### RECORDS FOR THIS TASK
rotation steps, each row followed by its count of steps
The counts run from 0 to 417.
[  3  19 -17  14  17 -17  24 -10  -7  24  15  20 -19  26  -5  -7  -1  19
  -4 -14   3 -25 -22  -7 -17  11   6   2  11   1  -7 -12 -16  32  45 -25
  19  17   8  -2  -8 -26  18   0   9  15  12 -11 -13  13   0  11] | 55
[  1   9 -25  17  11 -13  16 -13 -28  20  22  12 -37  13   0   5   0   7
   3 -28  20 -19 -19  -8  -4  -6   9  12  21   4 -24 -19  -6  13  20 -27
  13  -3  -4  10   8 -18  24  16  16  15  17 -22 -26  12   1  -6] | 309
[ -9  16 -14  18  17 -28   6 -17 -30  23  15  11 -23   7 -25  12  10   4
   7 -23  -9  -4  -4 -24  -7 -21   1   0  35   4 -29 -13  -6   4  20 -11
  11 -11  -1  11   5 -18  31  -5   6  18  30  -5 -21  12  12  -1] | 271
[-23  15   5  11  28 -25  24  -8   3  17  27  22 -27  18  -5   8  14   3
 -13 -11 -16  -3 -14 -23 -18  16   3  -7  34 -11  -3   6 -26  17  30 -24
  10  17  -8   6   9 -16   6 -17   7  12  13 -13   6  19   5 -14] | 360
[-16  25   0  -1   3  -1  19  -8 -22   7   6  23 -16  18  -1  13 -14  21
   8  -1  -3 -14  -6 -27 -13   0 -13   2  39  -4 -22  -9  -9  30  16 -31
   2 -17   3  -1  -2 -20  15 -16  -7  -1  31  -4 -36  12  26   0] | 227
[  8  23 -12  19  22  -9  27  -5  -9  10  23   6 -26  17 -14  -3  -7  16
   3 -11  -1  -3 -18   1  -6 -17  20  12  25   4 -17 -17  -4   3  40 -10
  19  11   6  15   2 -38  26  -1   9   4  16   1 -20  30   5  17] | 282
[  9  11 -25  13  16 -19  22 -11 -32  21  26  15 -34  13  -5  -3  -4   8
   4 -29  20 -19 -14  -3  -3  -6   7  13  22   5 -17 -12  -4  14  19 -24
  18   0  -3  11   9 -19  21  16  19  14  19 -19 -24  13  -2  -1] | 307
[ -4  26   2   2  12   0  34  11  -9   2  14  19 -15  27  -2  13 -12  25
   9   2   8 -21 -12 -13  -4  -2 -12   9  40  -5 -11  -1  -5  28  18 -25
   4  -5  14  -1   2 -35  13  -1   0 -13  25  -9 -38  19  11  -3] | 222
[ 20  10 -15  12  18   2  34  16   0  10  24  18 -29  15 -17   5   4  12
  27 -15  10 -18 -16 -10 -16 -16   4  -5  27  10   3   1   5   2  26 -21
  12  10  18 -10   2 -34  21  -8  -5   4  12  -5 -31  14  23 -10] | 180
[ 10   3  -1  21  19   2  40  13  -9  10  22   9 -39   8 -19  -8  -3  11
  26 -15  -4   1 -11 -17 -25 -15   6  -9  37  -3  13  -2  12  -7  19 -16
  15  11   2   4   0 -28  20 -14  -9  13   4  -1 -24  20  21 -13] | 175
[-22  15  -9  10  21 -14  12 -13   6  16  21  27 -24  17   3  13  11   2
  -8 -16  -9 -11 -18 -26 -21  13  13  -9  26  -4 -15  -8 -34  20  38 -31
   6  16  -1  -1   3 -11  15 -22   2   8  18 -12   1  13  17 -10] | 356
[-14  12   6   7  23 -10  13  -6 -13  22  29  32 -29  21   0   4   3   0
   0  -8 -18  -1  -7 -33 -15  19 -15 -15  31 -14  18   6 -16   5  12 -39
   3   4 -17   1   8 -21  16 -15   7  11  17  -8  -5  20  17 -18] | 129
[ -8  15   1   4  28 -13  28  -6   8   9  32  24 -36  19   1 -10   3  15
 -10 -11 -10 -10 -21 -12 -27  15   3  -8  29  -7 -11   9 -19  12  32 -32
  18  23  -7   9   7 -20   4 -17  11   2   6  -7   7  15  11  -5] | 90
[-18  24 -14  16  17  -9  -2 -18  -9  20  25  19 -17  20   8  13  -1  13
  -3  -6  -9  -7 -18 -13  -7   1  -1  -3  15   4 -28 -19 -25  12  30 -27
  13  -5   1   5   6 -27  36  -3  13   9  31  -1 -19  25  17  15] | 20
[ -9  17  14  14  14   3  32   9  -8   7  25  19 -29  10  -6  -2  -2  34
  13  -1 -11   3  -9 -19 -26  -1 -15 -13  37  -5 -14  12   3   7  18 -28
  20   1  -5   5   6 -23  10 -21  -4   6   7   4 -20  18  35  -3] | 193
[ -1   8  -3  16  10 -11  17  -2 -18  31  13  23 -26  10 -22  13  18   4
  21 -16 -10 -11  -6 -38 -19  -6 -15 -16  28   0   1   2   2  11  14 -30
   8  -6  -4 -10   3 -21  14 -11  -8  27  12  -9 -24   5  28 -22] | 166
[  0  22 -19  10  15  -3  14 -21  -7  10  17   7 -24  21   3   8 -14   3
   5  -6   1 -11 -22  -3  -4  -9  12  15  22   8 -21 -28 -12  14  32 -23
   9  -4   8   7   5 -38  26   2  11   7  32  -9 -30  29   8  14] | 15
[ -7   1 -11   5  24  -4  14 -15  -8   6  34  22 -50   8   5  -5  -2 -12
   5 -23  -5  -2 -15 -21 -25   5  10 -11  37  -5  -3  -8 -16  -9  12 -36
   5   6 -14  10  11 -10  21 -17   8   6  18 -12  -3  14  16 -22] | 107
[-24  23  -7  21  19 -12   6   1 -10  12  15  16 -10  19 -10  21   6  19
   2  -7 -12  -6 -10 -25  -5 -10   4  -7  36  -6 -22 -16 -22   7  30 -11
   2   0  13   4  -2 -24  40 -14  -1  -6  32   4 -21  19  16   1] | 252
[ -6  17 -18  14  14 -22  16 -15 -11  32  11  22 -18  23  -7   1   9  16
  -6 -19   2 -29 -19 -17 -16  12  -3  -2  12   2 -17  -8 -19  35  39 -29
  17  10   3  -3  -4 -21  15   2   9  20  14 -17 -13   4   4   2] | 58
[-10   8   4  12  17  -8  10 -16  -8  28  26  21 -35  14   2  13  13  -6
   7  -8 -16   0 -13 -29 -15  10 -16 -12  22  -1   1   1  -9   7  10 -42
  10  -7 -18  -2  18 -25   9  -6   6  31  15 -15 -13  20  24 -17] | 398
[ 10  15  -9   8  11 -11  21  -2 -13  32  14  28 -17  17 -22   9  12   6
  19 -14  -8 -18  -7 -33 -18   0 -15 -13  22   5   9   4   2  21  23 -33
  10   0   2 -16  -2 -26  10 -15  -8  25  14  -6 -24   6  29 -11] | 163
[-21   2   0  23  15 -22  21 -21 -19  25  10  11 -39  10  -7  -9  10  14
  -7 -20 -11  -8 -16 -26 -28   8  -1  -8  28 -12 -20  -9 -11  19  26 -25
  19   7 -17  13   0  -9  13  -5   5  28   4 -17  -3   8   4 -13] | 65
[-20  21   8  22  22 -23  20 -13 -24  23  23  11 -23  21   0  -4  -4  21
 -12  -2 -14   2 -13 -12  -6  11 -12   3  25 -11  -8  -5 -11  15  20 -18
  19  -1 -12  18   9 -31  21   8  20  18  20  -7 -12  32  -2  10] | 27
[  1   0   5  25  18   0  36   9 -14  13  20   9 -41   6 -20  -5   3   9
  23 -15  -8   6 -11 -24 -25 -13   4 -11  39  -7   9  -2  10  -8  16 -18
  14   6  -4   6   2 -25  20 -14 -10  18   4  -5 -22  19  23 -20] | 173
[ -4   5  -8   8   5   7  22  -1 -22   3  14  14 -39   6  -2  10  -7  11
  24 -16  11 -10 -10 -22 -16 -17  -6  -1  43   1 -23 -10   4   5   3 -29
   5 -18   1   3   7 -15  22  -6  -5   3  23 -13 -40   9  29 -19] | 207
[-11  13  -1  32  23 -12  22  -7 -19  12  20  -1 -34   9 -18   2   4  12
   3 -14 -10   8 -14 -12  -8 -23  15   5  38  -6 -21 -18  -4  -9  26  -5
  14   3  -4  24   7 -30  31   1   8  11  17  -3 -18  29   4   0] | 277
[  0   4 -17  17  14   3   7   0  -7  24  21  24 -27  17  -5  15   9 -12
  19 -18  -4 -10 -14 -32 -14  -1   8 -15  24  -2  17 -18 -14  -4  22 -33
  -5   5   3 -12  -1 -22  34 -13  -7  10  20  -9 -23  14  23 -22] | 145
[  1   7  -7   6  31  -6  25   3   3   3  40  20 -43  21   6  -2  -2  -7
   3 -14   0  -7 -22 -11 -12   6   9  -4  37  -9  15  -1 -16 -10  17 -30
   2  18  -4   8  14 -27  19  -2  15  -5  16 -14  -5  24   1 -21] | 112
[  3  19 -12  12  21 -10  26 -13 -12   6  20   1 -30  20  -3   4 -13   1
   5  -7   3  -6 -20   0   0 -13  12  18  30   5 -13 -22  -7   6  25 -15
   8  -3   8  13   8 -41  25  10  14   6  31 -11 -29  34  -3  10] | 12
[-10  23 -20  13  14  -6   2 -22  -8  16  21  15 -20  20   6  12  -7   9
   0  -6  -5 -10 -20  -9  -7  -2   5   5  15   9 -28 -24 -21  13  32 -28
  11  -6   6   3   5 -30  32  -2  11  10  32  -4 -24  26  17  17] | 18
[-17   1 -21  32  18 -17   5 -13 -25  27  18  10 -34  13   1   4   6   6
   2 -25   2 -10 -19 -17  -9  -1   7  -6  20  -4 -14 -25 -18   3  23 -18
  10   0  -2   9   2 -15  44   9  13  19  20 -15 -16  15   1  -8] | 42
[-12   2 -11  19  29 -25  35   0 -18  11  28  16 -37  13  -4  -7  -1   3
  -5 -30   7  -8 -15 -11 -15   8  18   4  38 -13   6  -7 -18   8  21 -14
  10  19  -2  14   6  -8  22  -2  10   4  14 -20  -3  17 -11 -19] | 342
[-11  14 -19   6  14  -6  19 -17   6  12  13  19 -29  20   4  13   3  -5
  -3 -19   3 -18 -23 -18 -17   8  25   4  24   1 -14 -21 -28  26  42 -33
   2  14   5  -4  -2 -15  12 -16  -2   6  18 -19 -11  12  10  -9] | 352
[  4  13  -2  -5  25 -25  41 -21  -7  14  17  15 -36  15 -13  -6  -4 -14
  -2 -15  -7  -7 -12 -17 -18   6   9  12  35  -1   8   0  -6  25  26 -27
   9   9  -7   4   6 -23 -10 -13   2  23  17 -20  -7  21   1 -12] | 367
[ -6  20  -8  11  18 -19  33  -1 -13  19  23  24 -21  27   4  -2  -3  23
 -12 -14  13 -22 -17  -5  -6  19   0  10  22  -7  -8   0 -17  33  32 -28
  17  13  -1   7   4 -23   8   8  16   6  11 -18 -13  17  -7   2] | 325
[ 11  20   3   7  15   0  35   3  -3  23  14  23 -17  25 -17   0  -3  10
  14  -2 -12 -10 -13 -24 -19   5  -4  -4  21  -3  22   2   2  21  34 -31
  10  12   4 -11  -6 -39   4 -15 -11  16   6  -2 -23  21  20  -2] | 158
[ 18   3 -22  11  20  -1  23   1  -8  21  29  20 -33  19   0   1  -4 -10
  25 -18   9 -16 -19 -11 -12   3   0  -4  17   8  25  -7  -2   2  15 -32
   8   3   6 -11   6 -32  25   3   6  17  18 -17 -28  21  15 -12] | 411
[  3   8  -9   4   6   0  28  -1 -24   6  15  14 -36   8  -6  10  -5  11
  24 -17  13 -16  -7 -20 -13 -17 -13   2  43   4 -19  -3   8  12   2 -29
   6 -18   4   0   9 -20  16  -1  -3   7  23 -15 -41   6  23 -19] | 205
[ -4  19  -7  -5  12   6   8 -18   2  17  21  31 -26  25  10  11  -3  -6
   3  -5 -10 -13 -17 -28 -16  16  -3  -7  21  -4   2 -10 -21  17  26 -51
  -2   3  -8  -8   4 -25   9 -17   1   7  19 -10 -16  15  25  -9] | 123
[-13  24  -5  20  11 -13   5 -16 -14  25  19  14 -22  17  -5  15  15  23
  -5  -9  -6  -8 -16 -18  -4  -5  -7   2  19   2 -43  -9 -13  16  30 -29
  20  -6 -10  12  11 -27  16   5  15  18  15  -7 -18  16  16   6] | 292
==
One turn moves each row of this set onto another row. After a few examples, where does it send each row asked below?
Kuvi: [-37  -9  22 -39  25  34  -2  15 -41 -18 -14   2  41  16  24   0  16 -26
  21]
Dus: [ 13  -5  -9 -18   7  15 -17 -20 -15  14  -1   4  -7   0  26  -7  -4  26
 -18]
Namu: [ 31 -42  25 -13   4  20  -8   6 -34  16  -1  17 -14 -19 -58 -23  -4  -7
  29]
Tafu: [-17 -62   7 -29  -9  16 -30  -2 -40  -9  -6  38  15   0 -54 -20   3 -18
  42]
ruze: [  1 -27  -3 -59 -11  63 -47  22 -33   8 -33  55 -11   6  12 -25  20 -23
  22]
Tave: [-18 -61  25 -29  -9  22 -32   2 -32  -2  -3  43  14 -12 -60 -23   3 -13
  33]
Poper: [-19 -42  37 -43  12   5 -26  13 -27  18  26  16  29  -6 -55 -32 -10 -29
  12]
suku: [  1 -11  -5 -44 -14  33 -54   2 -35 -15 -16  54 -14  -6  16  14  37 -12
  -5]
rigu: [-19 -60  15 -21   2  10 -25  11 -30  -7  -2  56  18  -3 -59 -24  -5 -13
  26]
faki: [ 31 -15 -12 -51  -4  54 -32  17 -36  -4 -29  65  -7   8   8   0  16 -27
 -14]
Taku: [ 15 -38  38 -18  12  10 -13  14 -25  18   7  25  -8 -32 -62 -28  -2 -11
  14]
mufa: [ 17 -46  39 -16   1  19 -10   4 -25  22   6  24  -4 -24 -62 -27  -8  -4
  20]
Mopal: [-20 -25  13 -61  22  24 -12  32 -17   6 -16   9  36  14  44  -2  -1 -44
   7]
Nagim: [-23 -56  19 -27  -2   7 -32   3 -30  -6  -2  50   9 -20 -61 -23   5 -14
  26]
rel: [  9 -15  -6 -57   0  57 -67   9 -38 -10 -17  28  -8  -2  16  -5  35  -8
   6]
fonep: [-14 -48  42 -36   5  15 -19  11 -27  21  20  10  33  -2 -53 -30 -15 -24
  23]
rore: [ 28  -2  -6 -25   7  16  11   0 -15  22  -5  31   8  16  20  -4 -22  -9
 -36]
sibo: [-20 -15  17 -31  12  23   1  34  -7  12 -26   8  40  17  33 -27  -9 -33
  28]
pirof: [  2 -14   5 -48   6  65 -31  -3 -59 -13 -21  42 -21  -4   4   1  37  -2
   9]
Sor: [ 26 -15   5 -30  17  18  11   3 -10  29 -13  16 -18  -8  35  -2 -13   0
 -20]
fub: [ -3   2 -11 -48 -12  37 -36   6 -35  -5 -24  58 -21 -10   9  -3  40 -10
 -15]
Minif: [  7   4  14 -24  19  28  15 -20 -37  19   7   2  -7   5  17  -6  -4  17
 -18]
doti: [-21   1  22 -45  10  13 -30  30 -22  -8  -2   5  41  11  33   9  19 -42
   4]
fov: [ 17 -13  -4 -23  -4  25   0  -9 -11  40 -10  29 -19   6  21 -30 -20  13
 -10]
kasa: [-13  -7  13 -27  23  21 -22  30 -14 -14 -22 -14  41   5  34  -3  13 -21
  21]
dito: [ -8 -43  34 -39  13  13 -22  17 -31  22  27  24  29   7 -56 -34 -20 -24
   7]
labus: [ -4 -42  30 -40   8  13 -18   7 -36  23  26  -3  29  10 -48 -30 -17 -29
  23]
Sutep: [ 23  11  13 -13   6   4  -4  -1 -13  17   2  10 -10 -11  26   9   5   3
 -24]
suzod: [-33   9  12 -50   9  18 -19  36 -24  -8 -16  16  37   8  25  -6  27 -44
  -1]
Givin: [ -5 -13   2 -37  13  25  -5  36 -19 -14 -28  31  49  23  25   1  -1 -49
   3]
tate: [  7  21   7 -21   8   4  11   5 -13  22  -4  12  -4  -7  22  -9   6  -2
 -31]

### WHAT YOU WILL DO
Give only the number of lines in the preceding material that contain the string "each".

### EXERCISE OUTPUT
2